◆ **AIM OF THE TASK**
Show all lines of the listing that contain the word "each".

◆ **DATA RECORDS**
In the rows, zero is written as 128.
R: rows in 5 groups, each row roughly a mix of its group's directions
R (194 x 11)
[[108  64 139  95 134 105 154 137 154 134 112]
 [ 92 100  90  99 116 125 159 133  83 105 135]
 [154 102  61 137 142 127 127 144 156 156 118]
 [105 128 148 143 138 158 158 119 171  96  84]
 [ 98 105 134 119 185 150 148 176 124 124 127]
 [ 72 100 128 113 163 153 129 115 100 145 158]
 [123  73 148 143 108 136 169 119  92 157 121]
 [ 84 153 142 130 111 103 146  89 177 135 137]
 [170 157 108 154 132  79 108 156 144 143 144]
 [135 128 158 136 143 140 142 177  75 127 164]
 [151 112  97 160  80 121 112 115 157  91 145]
 [137 164  96 104  88 156 159 136  96 110 145]
 [156 173  85 121 131 152 112 134 139 159 166]
 [133 107 122 116 153 120 129 122 174  86  75]
 [ 89  92 107 107 100 107 132 108 150 164 157]
 [162 168 166 117 148 134  93  89 127 149 135]
 [168 131 101  72 128 150 101 138 145 136 159]
 [163 167 125 160  84 135 118 122 108  98  99]
 [102  71 139 108 113 121 139 171 140 164 125]
 [117 137 108 106 118 155 107 186 165 101 146]
 [106  66  98 165 137 118 140 126 125  95 134]
 [100 132 176 149 149  94 110 114 152 145  90]
 [102 119 122 134 115 143  88 135  78 147 177]
 [146 172 135 108  84 145 155 100 140 151 158]
 [124  89  75  97 146 131 132  94 130 163 129]
 [137 125 189  82 144 134 138  98 119 101 130]
 [125 154 111 110 129 107 183 133  96  96 162]
 [ 94 148 177 143 144 132 127 155 158  83 125]
 [123 139 177  91 155  91 131 144 136 158 154]
 [152 100 180 121 154 136 132  73 134 126 116]
 [ 82 134 112 165 108 138 111 138 141 184 140]
 [137  81 122 112 131 156 154 140 162 156 171]
 [144 125 105 112 115 131 177 143  79  94 101]
 [122 125 130 112 120 112 113 107  58 164 104]
 [135 137 160 164  81 107 117 146 114 151 171]
 [ 98 121 116 147 135  95  65 134 130 151 159]
 [184 107 119 123 125 151 120 107  96  80 136]
 [134 159  80 141 150 120  85 150 155 100 143]
 [145 153 133 128 135 122 106 113 190 178 129]
 [148 123 131 161  96 195 112 118 151 131 135]
 [166 163 117 138 129 146  75 140 102 150 156]
 [175 159  91  84 144 142 135 123 139 143 155]
 [155 144 113 131 100 130 107  93  91 173 160]
 [157 106  81  92 103 126 125  81 136 129 146]
 [142 165 121 122  83 162 152 100  86 129 118]
 [123 158 124 129  87 149 176 127  78 119 136]
 [ 94 106 104 136 133 125  87 124 121 189 146]
 [109 105 108 136 171  67 120 136 159 121 124]
 [151 133 159 186 144 129 100 113 171 127 126]
 [132 171 167 121 110 136 169 119 128 143 175]
 [160 125  87 135 130 155 131 124 136 162 185]
 [ 99 106 148 153 132 166 125 128 175 162 157]
 [153 122 107 116 121 129 107  75 144 183 141]
 [ 76 118 151 151 140 120 141 165 177 129 124]
 [169 143 105 129 159  93 110 139 160  84 129]
 [103 115 148  93 154 146 190 112 136 148 117]
 [144 130 126 161  68 136 111 143 174 135 147]
 [ 74 115 130 126 164 127 145 168 136  93 106]
 [143 115 129 142 131 122 166 143 198 142 103]
 [134  96  99 127  91 130  94 142 125 181 153]
 [118 122 175 127 121 108 164  88 100 158 101]
 [155 140 129 120 152 149  74  83 105 147 145]
 [162 141  93 134 120 111 101 128  94 158 177]
 [150 145 140 176 143 103  69 144 134 114 124]
 [135 127  64 105 156 114  86 114 126 130 150]
 [ 90 113 155 152  74 115 155 137 127 154 105]
 [156 169 121 102 174 134 104 137 108 137  88]
 [168 145 112 142  94  92 136 153 151 124  82]
 [127 122 116 108  52 102 124 107 135 121 148]
 [114 172 136 127  91 141 118  98 129 138  71]
 [134 146 157  85 135 143 131 137 145  82  81]
 [134 106 139  97 160 137 163  91 175 125 150]
 [104 121 141 130  71 141  96 101 134 149 168]
 [123 165 136  95  92 134 117 148 120 187 113]
 [158  85  93 137 141 132  84 124 144 146  91]
 [122 129 123  78 134  91 140 107  99  92 166]
 [116 173 126 101 145  63 148 125 118 139 135]
 [157 129 118  70 128 139 154 127 126  77 110]
 [ 74 153 108 117 100 133 142 145  82 127 154]
 [123 112 189 122 133 145 163 117 165 101 112]
 [ 76  99 108 139 183 127 111 136 116 149 120]
 [138  78 101 123 145 182 155 106 136 113 135]
 [142 145 116 134  83 166 153  95  86 128 110]
 [156 123 165 160 100 124 134 101  86 124  90]
 [140  84 115 107 166 112 116 123 157  98  86]
 [111 131 129 144  86 135  81 136 115 166 170]
 [146 142  89 112 143 145 115 151 152  75 161]
 [125 110 174 117 139 148 154 112 154  75 104]
 [143 162 140 167 124  79 107 136 132  99 163]
 [137 120 129 180  81 146  87 115 133 134 156]
 [124 134  75 170 126 125 122 115 101 174 147]
 [116 150 151 112  75  90 128 131 103  91 148]
 [ 69 106 106 128  95 105 121 146 104 158 136]
 [107 127 166  98 126 141 110  64 109 148 134]
 [ 98 137 167 111 142 118  94 130 181 154 147]
 [142  92 153 109 120 151 149 155 179  92 120]
 [ 91 111  82  91 171 140 128 109 125 128 105]
 [150 111 129  68 122 131 102 139  93  93 108]
 [156 156 152  97 105 167 151  85 108 113 124]
 [138 122  76 152  84 120 121 116 106 137  85]
 [143 160 173 176 129 119 145 106 158 109 146]
 [203 112 122  99 120 158 128 142 116 134 134]
 [142 120 121 166  84 143 128 150 186 145 124]
 [181 143 156 122 102 165 141 116 125 171 129]
 [138 153 114 141  68 115 109 143 126 176 111]
 [159 175 153 153  83 147 143 120 151 146 139]
 [100 116 138 177 161 104 117 173 140 114 150]
 [125 145 140 162  83 132  97 129 126 186 115]
 [159 114 126 156 143 176 102 102 144  83 130]
 [132 114 109 105 122 151 139 168 179 164 157]
 [104  85 157 112 155  89 146 162 146 144 145]
 [134 155 152  81 121 151 156 158 107 146 166]
 [123 124 142  94 128  75 101 142  95 147 166]
 [149 146 110 118 100 133 172 141  87 148  85]
 [166 118  76 133  98 147 108 168 130 115 110]
 [160 144 178 141 110 128 133  90  86 130 103]
 [129 143 134 155 146 141 133  95 130  58 103]
 [ 93  93 133 113 178 109 171 117 139 116 143]
 [162  84 143  82 118 170 126 106 140 140 127]
 [177 128 144 131 167 150 139 131 144  93  85]
 [155 138 118 129 166  90  90 123 160 166 147]
 [137  85 112 139 158 142  92 154 171 104 144]
 [150 149 174 151 112 186 122 113 133 107 118]
 [100 124 135 137 144 144 130 137 128 196 172]
 [143 169  96 117 136 104 108 156 111 156 174]
 [145 141 100 141  77 145 118 137  83 163 147]
 [ 86 106 112 145  82 123 118 151 146 149 169]
 [117 139 155  78 139 130 135 128 139 185 160]
 [113 121  77 115 131 118 104 137  64 127 140]
 [ 77 109 137 152 135 148 102 134 136 182 147]
 [148  96 103 152 158 147 128 124 141  68 149]
 [175 131 153 125 137 138 143 159  95  76 119]
 [116 143 136 108 132 136 108 139 125 180 190]
 [173 158 177 140 121 149 126 105 157 113 105]
 [ 96  88 131 147 185 125 117 151 154 138 109]
 [127 157  97  93 110 124  97 168 116 168 109]
 [137 134 110  88 151 129  86 114 175  99 148]
 [142 124 139 166 114 152 123 131 179 168  92]
 [107 173 127 126 140 151 140  98 123 189 117]
 [ 94 123 136 123 106  91 126  93 180 152 149]
 [141 160 120 120  65 105 124  98 101 105 137]
 [148 162 136  91 126 133 129  69 140 107  96]
 [106 124 107 123 161  96 127 144  92 160  79]
 [134 111 145 131 106 140 152 136 142 204 138]
 [ 93 114 147 138 163 128 150  67 100 125 131]
 [199 115 124 155 120 147  96 139 116 138 110]
 [132 102  83  90 112 106 117  89 133 144 162]
 [107 127  84 102 119  94 175 159 116 113 145]
 [162 131 118 150  85 118 146 152 107  77 108]
 [125 120  87 143  96 109 158 184 128 106 114]
 [102 126 146  94  89 113 168 132 108 169 107]
 [121 120 102 121  76 140 125 130 108 182  96]
 [155 137 117  91  84  90 115  85 113 122 121]
 [137 133 118 111 103 123 132 106 205 150 132]
 [153 151 151 151 144 154 106 150  67 129 145]
 [ 98 123 184 126 135 161 109 143 101 118 166]
 [175 135 143 137  97 135 119 119 117 175 172]
 [155 130 165 138 127 150 126  63 110 141 104]
 [143 146 105 138 104  86  79 155 133 100 106]
 [124 176 152 133 112 122 160 119 119  70 113]
 [ 91 127 144 108  60 133 121 131 153 150 113]
 [109 129 157  91 136 159 174 112 133 145  86]
 [156 125  84 102  91 158 140 109 138 122 169]
 [111  85 132 121 114 160 161 151 167 152  98]
 [136 148 121 171 140 123 130  75  88 148 155]
 [105 151 115 127 111 115 136 116 142  66  81]
 [132 137 150 100 124 166 191 120 122 162 120]
 [126 168 140 139 117 135 178 108  90  88 137]
 [103 122 144 110 119  90 183 155 130 117  91]
 [166  93 127 132  82 115 121 174 129 157 139]
 [132 117 127 183 131 153 107 181 134 137 100]
 [ 91 112 176  99 166 149 162 119 137 122 132]
 [127 148 109 153 122  99  85 135 119 185 103]
 [ 93 124 165  89 160 114 137 131 165  94 143]
 [129 106 118  96 187 154 148 149 131 103 100]
 [ 75 106 137 151 147 105 113 138 128 171 161]
 [119 124 146  89 147 140 169 127 130  87  81]
 [129 128 122 162 168 146 102 144 129 177  88]
 [131 127  92 122 115 108 103 134  78 182 142]
 [146 136  79 161 113 145 129 158 164 156 154]
 [146 159 192 140 136 138 119 105 140 135  88]
 [155 173 101 130 108 126 106 145 119 182 147]
 [119 188 144  88 138  96 111 118 154 132 109]
 [130 133  77 139 126 136  92 104  79 127  97]
 [123 145 130 123 101  81 157 167 107  92 104]
 [150 118 130 150 122 174 147  95 115  98  80]
 [141 126 132 138 137 120 185 165 170 100 109]
 [103 161 153 142  89 117 144 112 155 160 167]
 [156 129  66 145 112 137 113 162  96 111 119]
 [136  65 120 101 135 132 140 138 135 139 181]
 [149 140 148 121 195 156 113  98 109 132 115]
 [106 153 104 148  90 106 149 129  85 165 109]
 [182 129 173 103 150 121 156 121 130  96 140]
 [141 145 189 123 127 164  87 128 143 154 130]]
the one row of each list that fits no group (the others fit one group, some only roughly)
    K_54: [133 155 200 155 106 145 116 149 121 131 126]
    K_963: [152 102  94 131  95 172 148 119 156  97 147]
    K_128: [146 145  95 150 128 152 142  92 116  67 123]
    K_355: [118 141 120 140  80 158 117 152  93 177 133]
    K_43: [135 162 131 147  88  80 155  91 147 133 120]
    K_641: [138 154 106 114 123 142  71 134 123 158 175]
    K_337: [129 104 149 130 150  91 102 129 143 194 127]
    K_279: [103 128 108 104  67 140 161 140 125 137  93]
    K_339: [134 117  95 132 138 101 102 118 135 190  91]
    K_683: [136 143 164  91 119  90 114  79 143 127 156]
	K_43
    K_328: [156 100 129 113 156 145  91 142  96 171  99]
    K_857: [139 119 100 151 152 105 134 163 183 139 160]
    K_313: [120  82 146 105 147 125 142  88  92 146 163]
    K_429: [140 132 104 129 151 104 157 179 141  86 157]
    K_414: [173 163 112 149 118 108 100 154 132 109 171]
    K_93: [100 174 127 132 135 123 134 171 132  79 156]
    K_839: [123 138 123 111 146 102 157 161  82  77 133]
    K_335: [109  89 153 177 142 132  99 125 155 131  91]
    K_352: [101 129  96  95 137  69 134 154 156 119 121]
    K_617: [156 132  94 134  68 114 144 161 144 104 127]
    K_738: [108  62  97 111 145 145 147 133 131 152 153]
    K_401: [125 135 166 135 162 105 135  89 116  75 145]
    K_57: [137 165 158 110 113 106 158  76 150 108 140]
    K_972: [140 113 136 150 153 202 144 120 156 129 127]
    K_400: [166 105 178 149 121 135 145 105 113  84 122]
	K_328
    K_345: [106 108 101  97 155 104 170 121 146 146 170]
    K_392: [123 150 154 126 175  95  91 128 173 117 126]
    K_474: [138 101 137 139 139 177 169 111 176 113 135]
    K_286: [127 141 146 137  92 143  69  95 106 156 140]
    K_112: [146 125 129 111  73 131 138  77 136 124  88]
    K_329: [128 154  99  72 108 108 115 144 151 151 161]
    K_3: [127 155 102 152 102 141 157 142 108 189 133]
    K_996: [126 112 119 154  88 159 154 112  94 167 158]
    K_663: [121 131  93 126 156 151 106 138  61 129 108]
    K_483: [131 101 126 109  72 114 126 151 180 142 140]
    K_484: [147  98 153 102 130 155 130  78 148  99  96]
	K_3
    K_454: [128 145 154 104 156 142 160 139  74 103 156]
    K_945: [147 117 108 144 187 122 117 115 109  77 117]
    K_257: [116 129 105 125 156 166 177 140 107 161 160]
    K_899: [103  73 127 104 175 119 131 156 156 125 125]
    K_194: [168 161 161 133 115 131 148 138  78 103 148]
    K_704: [158 142 111 135 103 160  78 132 113 115 173]
    K_934: [121 166 161 129 143 100 122 153  78  99 109]
    K_90: [ 81 129 119  85 128 120 122 149 128 186 122]
    K_805: [138 133 130  95 127  86 181 136 137  82 121]
    K_761: [128 155 163 161 166 124 138 118  78 145 153]
    K_902: [ 98  95  99 119  77 106 144 116 127  94 107]
	K_257
    K_571: [114 137 147 172  97 158 155 112  77 123 118]
    K_338: [ 90  93 123 135 147 101 141 130 109  75  98]
    K_636: [ 59 108  94 124 117 100 117 124 148 128 111]
    K_803: [119 171  92 114 150 102  87 124  97 124 154]
    K_49: [170 130 143 181 155 152 145 113  97 106 129]
    K_997: [145 132 104 139  87 169 110 101  99 162 102]
    K_413: [136 122 105 109 118 113 109 189 169 124 160]
    K_845: [136 135 139 183 113 102 138 158 177 141 147]
    K_504: [138 160 133 143  71 163 126 101 134 144 161]
    K_550: [162 144 121 161 102 107 116 164 173 113 154]
    K_129: [150  73 153 124 120 169 163  97 126 132 123]
    K_471: [123 128 148 137 153 125 168 147 117  76 174]
    K_833: [127 141 120 112 111 142  56 110 144 151 157]
	K_504
    K_144: [163 144 152 105 132  98 161 130 161  82 145]
    K_966: [ 95 141 115 170 106 109 104 135 111  96  84]
    K_451: [147 138 104 159 127 123 133  58 111 122  99]
    K_182: [ 74 112 134 124 171 167 148 134  98 123 136]
    K_871: [ 94 118 122  87 104 118 159 125 155 102  82]
    K_407: [115  60 152  96 139 146 160 118 130 125 135]
    K_291: [109  99 146  92 131 131 150 187 144 113 156]
    K_951: [160 126 127 130  98 171 146 126  82 161 154]
    K_720: [105 135 140 127 153  91  84 141 176 146 103]
    K_806: [120 126 148 171 143 109 135 113 156  64 130]
    K_743: [109 136 115  71 118 131 157 139  96 126 174]
    K_753: [109 132 133 153 135 103 182 149 143  82 102]
    K_750: [117 107 125 145 112 129 149 138  95  86  69]
	K_753
    K_868: [164 119 150 171  98 148 157 104 108 159 113]
    K_137: [139 128 100 118 150 135 157 131  78 121  72]
    K_698: [133 143 149 112 191 110 117 143 144 144 173]
    K_538: [116 175 166  90 150 130 131 103 127  91 111]
    K_208: [165 109 103 119 114 150 126  97 182 148 154]
    K_714: [142 147 124 125 139  94  77 145 173 120 163]
    K_37: [100 153 168 151 138 113 119 122 145 152 185]
    K_419: [129 139 145  94  82 157 183 146 132 134 140]
    K_616: [141 168 103 138 101  98  92 176 131 143 117]
    K_887: [159 166 135  83 136 170 154 129 134 156 112]
    K_347: [118 145 164 126 153 147 160 122 187 149 145]
    K_26: [167 114 123 141 123 177 130  99 172 147 105]
    K_541: [131 131 140  97 141 126 190 120 175 152 136]
    K_489: [138 148 126 162  63 111 112 164 141 128 113]
	K_37
    K_744: [121 156 164 138 137 194 138 105 149 147 124]
    K_630: [157 104 119 154 108 115 120 104  77 170 146]
    K_24: [158 118 123 119 100  88  86 153  82 128 120]
    K_121: [107 151 184 113 142  80 146 138 136 106 144]
    K_764: [ 99  92 127 176 143  87 152 125 127 111 100]
    K_569: [118 118 124 184 123 112  91 141  87  93 129]
    K_106: [106 137 103 129 118  73  96 161 101 155 115]
    K_766: [105 146 133 138 142  97 106 157  86 178 112]
    K_168: [122 161 191 124 148 103 107 117 131 165 133]
    K_501: [133 121 125 139 171 139 132 118 149 177  74]
    K_18: [144 102 160 117 201 115 134 111 134 125 136]
    K_913: [129 144  94  77 100 123 142  91 139  95 107]
	K_744
    K_586: [110 119 123 133 117  71 129 149 140 115  69]
    K_907: [161 144 145 107 103 104 146  97 128 116  70]
    K_461: [139 145 176 141 184 159 114 121 144 142 146]
    K_11: [ 94 144 194 122 109 121 119 106 142 137 159]
    K_477: [107 108 114  90 127 112 110  74 106 169 127]
    K_643: [ 79 125 157 132 149  80 127 161 156 138 121]
    K_248: [102 119 140  91 150 131 165  95 165 127  90]
    K_961: [152 171 151 165 155 100 111 148 143  92 126]
    K_608: [130 106  81 134  86 179 139 140 121 101 123]
    K_968: [128 167 154 113 123 134  74 116 162 147  97]
	K_961
    K_387: [137 134  98 112 150 112 104  94  71 114 157]
    K_694: [165 154 144  89  88 132 160 114 119 117 162]
    K_959: [154 125 156 117 128  97 111  98  68 118 152]
    K_609: [ 84 119 113 153 110 149 125 188 146 114 112]
    K_333: [132 147 137 145 141 113 137  99 192  98 160]
    K_330: [162 154 141 130 165 143 122 135 117 169 178]
    K_216: [ 86 133 164 124 100 126 144 132  82 104  92]
    K_955: [123 121 162 185 104 102 139 150 123 111  90]
    K_519: [100 138 109 120 128 143 127 166 188 108  95]
    K_776: [147  98 151  92 126 137 183  91 117 111 136]
    K_242: [106 129  74 132  75 146 145 145 115 138 102]
    K_836: [171 152  91 124 110 135  71 119 144 112 121]
    K_529: [151 141 118 143  64 111 125 135 121 123  77]
    K_490: [163  97 144 137 158 169  94 112 160 107 134]
	K_333
    K_987: [114  99 107 104 114 133 114 134 171 187 146]
    K_416: [154 134 136 127 101 159 151 110  73 156 158]
    K_102: [123 157 159 116 163 131 140 121  78 105  88]
    K_515: [176 154 132 157 108 123 109 149 140  74 124]
    K_433: [146  87 126 137 145  97 170 173 151 127 107]
    K_206: [112 115 150 151 142  89 118 135 117  67  98]
    K_174: [129 138  94  94 151  94  99 120 176 117 105]
    K_947: [152  72 133 159 168 134 106 130 136 143 160]
    K_231: [148  83 149 146 109 157 149 130 147  84  98]
    K_697: [102 112 103 189 127 119 141 157 101 107 149]
    K_768: [117 127 156 188 124  97  92 150 102 131 123]
    K_896: [163 122 120 128 162  99 120 123  97 160 179]
	K_433
    K_503: [ 87 110 143  86 117  86 149 127 154 106 152]
    K_625: [120 125 150 132 121 136 132 101 135 163  55]
    K_134: [142 185 124 127 151 101  80 115 138 154 136]
    K_271: [129 123  78 152 119 154  92 150  91 161 120]
    K_492: [128  97 116 101 154 101 168 155 110 123 175]
    K_593: [130 165 150 141 167 105 118 156 124 121 183]
    K_331: [137 160 160 180 100 136 125 133 125 167 157]
    K_239: [ 82 115 164 136 128  87 157 154 118 160 120]
    K_534: [154 165 158 147 148  90 108 142 141 147  85]
    K_227: [144 105 117  63 117 109 151 109  98 121 103]
	K_227
    K_870: [152 151  70 110 116 119 125  81 116 126 102]
    K_734: [118 103 109 163  88 117 163 130  91 113  94]
    K_993: [ 89  88 136 140 142  93 127 123 162 116 172]
    K_173: [152 129 111 122 145 113 113 105  96 138 197]
    K_508: [168 131 102 174 116 158 132 124 140  84 107]
    K_132: [205 139 130 137 142 124  97 132 136 125 101]
    K_956: [111 133 121 133 149 127  95 147 185  85 103]
    K_989: [108 134 159 120 138  85 155 166 117 165 159]
    K_361: [140 139 107 143 117 113 100  84 113 178  92]
    K_802: [150 102 153 131 111 123 130 154 199 141 136]
    K_181: [132 188 132 159 130 140 100 108 148  90 108]
    K_88: [ 97  83  85 116 138 140 105 157 155 137 102]
	K_132
    K_879: [121 123 161 141 187 107 135  91 164 127 117]
    K_726: [137 159  66 130  97 121 142 138  89 141 140]
    K_746: [ 96 112 107  71 144 110 108 168 143 120 145]
    K_780: [122 164  84 152 109 115 109 173 149 158 126]
    K_594: [127 121 137  84 161 149 174 157 105  97 132]
    K_931: [ 75 122 162 149 123  98 131 171 149 144 115]
    K_792: [100 145 144  60  97 107 151 126 128 112 130]
    K_70: [136 175 104  77 114  98 125 125 115 159 147]
    K_65: [135 123 126 108 143 136 140 105 104 182 184]
    K_590: [136 150  98 108 108 147  69 124 114 148 164]
    K_810: [161 123 109 125  95 102 169 147 163  95 106]
    K_155: [102 153 119 122 144  82 110 124 122 147 188]
    K_525: [130  94 147 148  96 159 164 123 139 154  83]
	K_792
    K_523: [167 123 111 108 160 142 144  88 134  79 144]
    K_659: [128 126 141 149 125  83 157 142 186 127 159]
    K_122: [142 133 159 122  67 150 129  89 162 129 130]
    K_199: [123 156 115  76 138  95 162 119 148 140 165]
    K_933: [141  90 119 130 139  95 112 121 101  81 172]
    K_897: [158 158 171 153 154 135 141 151 173 121 109]
    K_560: [139 104  95 143 163 143  90 135  77 142 110]
    K_130: [171 122 135 155 108 129 129 101  71 160 133]
    K_851: [133  68 128 158 108 157 156 123 130 118  92]
    K_104: [129 157 136 134 130 116  53 140 139 153 150]
    K_965: [ 87 137 168 142 161 111 127 162 119 113 168]
    K_109: [172 131 119 115 159 101 129 107 139 149  72]
    K_163: [149 161 128 117 114 156  66 125 146 160 116]
	K_199
    K_217: [131 137  83  94 115 170 115 105  96 162 129]
    K_478: [122 181 103 150 138 120 112 103 114 178 147]
    K_837: [171 125 166 128 122 102 131  95 177 109 120]
    K_511: [122  87 165 119 154 121 171 125 141 124  81]
    K_620: [123  99 140 133 189 136 165  93 146 129 115]
    K_481: [141 144 163 175 141 141 145 163 168 111 107]
    K_575: [129  69 111 137 136 126  92 172 128 155 138]
    K_322: [ 80 105 113 166 149 115  99 157 140 117  96]
    K_801: [128  64 106 131 120 148 102 150 155 157 113]
    K_621: [181 130 137 106 163 134 134  80 156 126 111]
    K_17: [140 142 120 178  80 130 123 177 144 116 117]
	K_511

◆ **SOLUTION TO THIS EXERCISE**
R: rows in 5 groups, each row roughly a mix of its group's directions
the one row of each list that fits no group (the others fit one group, some only roughly)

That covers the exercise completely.